**Supplied material**
----------------
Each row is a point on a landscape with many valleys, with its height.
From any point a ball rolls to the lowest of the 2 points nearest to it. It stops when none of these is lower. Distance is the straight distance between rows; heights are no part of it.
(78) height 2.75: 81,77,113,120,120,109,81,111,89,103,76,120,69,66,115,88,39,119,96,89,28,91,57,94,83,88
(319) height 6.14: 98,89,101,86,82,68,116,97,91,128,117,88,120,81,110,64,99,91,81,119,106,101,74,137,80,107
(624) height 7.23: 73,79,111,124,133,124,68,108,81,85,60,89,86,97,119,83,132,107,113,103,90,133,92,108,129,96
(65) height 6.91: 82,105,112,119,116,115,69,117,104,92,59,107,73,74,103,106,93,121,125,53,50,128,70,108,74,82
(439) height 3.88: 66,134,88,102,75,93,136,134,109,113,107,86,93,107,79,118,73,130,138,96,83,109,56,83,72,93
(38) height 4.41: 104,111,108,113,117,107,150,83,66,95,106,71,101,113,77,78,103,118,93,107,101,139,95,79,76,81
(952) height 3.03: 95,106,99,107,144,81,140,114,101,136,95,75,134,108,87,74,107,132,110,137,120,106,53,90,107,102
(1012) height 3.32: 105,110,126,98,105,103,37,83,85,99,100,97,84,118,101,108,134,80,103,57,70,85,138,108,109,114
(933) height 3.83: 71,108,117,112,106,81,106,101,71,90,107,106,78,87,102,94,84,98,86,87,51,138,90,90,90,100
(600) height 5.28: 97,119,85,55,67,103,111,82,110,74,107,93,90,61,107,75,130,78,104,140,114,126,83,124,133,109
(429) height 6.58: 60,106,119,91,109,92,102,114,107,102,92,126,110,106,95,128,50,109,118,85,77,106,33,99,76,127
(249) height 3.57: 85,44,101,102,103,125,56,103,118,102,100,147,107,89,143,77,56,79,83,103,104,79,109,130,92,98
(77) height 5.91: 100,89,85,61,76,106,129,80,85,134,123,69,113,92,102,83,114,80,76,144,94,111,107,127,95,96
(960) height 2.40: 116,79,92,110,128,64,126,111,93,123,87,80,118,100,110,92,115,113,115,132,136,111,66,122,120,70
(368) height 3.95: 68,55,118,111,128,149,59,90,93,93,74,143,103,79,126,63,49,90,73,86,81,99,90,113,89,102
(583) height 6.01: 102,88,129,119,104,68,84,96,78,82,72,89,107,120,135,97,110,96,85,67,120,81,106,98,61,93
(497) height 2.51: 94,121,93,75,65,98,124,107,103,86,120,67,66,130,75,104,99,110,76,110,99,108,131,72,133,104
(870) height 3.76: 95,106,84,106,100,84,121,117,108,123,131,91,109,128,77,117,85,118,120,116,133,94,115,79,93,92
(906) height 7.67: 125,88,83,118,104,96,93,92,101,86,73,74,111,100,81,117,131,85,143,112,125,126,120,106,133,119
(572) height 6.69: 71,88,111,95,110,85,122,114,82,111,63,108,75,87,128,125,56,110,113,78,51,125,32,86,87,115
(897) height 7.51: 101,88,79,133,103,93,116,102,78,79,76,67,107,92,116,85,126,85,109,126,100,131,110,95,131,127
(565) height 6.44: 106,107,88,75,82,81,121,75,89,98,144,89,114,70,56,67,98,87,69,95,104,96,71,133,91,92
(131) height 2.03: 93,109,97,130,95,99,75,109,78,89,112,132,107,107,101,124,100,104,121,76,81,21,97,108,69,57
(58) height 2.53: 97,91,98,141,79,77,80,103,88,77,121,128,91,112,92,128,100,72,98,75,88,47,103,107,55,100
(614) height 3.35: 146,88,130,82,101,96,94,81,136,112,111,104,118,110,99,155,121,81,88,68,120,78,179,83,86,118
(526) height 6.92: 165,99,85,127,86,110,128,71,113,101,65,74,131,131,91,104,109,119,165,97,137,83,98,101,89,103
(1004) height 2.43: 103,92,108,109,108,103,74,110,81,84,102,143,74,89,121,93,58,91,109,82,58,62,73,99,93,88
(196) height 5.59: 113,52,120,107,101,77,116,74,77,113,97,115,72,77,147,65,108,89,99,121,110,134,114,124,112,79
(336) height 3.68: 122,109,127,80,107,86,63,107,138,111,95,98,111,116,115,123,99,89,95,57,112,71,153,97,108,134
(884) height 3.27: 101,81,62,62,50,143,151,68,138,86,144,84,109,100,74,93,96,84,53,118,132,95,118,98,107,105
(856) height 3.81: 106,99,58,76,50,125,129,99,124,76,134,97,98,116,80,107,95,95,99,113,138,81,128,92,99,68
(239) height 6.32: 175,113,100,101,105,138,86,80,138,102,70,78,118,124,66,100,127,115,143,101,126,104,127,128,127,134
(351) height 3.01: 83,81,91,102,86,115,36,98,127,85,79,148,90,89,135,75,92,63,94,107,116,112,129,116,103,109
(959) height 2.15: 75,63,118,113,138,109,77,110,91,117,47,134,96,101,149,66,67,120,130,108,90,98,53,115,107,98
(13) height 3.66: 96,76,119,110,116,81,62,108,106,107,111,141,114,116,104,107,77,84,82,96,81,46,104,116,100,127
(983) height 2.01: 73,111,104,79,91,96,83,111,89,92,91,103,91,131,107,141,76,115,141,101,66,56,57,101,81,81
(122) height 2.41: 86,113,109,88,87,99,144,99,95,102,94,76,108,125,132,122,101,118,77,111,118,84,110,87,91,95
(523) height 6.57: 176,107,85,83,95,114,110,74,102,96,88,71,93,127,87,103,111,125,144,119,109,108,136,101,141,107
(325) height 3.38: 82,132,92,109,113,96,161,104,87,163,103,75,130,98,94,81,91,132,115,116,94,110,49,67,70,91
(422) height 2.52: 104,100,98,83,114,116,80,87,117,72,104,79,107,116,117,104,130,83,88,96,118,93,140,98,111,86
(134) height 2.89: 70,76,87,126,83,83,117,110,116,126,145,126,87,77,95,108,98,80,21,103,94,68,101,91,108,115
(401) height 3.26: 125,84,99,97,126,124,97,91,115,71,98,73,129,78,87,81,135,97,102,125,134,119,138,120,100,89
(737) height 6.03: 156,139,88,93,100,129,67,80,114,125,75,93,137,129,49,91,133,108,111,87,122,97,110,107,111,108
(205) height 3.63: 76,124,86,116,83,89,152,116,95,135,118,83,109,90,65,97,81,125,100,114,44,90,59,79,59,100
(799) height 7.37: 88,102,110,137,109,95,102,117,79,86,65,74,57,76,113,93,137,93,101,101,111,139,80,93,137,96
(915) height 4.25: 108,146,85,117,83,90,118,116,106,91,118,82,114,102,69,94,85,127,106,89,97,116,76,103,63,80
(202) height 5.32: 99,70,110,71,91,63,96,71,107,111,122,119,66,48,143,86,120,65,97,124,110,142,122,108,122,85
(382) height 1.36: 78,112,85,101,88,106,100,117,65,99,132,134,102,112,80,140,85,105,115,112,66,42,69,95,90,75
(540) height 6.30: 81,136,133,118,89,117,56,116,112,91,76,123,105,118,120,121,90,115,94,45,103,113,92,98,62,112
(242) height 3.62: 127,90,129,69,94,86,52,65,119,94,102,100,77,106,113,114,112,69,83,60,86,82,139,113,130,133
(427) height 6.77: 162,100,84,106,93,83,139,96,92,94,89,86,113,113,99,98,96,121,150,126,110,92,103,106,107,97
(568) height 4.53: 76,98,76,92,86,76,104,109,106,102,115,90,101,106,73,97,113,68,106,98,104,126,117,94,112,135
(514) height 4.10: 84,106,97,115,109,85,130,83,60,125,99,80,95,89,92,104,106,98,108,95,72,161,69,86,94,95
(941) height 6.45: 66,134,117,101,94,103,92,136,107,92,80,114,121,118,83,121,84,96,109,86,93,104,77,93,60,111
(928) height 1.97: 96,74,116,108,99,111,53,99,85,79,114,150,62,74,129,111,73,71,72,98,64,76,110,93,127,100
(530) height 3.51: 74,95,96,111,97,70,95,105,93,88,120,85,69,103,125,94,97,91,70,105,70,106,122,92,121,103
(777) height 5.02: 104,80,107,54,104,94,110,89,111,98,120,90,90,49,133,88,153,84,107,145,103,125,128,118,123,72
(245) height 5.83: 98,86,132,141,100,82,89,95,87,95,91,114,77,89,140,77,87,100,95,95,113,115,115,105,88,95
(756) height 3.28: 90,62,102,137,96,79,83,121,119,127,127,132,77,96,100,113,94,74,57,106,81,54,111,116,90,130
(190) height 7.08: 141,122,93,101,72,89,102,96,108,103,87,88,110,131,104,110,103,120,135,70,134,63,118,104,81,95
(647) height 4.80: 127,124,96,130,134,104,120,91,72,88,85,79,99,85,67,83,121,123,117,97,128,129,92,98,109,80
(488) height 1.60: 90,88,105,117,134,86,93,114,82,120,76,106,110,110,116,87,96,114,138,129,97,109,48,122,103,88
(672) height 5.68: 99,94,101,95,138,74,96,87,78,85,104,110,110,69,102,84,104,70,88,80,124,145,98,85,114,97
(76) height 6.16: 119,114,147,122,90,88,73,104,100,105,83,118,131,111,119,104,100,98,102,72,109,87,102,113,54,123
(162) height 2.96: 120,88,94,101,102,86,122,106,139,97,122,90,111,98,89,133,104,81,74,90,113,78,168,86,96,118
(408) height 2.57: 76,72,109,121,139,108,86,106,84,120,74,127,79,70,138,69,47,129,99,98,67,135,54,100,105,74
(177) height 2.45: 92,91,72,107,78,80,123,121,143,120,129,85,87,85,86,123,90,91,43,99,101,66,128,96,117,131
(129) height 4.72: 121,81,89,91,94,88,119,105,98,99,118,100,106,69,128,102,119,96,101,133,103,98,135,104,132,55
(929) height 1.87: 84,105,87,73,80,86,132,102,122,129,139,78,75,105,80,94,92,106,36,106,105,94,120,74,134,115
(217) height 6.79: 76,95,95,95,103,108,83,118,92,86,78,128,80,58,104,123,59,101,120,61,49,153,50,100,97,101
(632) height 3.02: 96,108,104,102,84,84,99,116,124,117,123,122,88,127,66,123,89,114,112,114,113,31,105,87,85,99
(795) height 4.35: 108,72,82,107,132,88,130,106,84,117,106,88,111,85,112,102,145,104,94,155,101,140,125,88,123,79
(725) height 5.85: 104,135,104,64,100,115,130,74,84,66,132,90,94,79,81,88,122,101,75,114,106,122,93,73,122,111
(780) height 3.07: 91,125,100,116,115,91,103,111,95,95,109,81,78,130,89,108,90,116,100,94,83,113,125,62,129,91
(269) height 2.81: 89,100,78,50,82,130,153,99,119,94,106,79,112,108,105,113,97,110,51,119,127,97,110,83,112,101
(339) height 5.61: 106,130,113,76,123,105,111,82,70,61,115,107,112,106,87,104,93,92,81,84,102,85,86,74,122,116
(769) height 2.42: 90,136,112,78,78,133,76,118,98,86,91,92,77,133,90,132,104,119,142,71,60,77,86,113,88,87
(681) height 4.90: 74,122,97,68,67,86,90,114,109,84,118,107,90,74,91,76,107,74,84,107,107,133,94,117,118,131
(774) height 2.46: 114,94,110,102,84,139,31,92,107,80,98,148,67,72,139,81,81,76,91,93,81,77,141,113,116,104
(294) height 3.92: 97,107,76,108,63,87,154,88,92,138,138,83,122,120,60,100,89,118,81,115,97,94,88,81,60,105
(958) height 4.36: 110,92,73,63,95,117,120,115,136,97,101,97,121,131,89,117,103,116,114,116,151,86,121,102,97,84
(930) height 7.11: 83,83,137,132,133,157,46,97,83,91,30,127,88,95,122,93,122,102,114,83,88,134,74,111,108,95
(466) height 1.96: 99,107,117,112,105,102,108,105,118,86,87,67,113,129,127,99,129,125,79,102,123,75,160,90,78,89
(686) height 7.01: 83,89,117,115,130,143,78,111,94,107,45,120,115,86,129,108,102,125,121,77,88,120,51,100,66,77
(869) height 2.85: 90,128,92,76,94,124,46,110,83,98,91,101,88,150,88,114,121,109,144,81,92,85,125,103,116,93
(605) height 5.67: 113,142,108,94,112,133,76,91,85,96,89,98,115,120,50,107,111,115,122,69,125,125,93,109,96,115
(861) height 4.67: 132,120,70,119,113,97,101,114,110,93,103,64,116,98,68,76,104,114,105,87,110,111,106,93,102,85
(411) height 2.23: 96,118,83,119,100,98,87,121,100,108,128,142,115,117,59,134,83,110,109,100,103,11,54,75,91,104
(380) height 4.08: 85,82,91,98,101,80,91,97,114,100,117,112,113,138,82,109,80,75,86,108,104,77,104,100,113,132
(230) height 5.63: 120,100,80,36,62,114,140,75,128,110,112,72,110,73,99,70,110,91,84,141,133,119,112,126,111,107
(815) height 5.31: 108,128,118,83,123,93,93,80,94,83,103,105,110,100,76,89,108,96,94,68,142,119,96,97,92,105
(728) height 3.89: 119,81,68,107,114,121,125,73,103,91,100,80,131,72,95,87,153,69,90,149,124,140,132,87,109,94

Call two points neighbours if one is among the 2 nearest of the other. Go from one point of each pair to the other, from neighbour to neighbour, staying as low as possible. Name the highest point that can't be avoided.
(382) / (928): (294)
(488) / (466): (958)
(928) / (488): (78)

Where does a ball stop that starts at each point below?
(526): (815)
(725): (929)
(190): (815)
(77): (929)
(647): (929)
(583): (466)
----------------
**What is expected**
Find the word "ball" in the listing and copy each line that contains it.

**Output of the task**
From any point a ball rolls to the lowest of the 2 points nearest to it. It stops when none of these is lower. Distance is the straight distance between rows; heights are no part of it.
Where does a ball stop that starts at each point below?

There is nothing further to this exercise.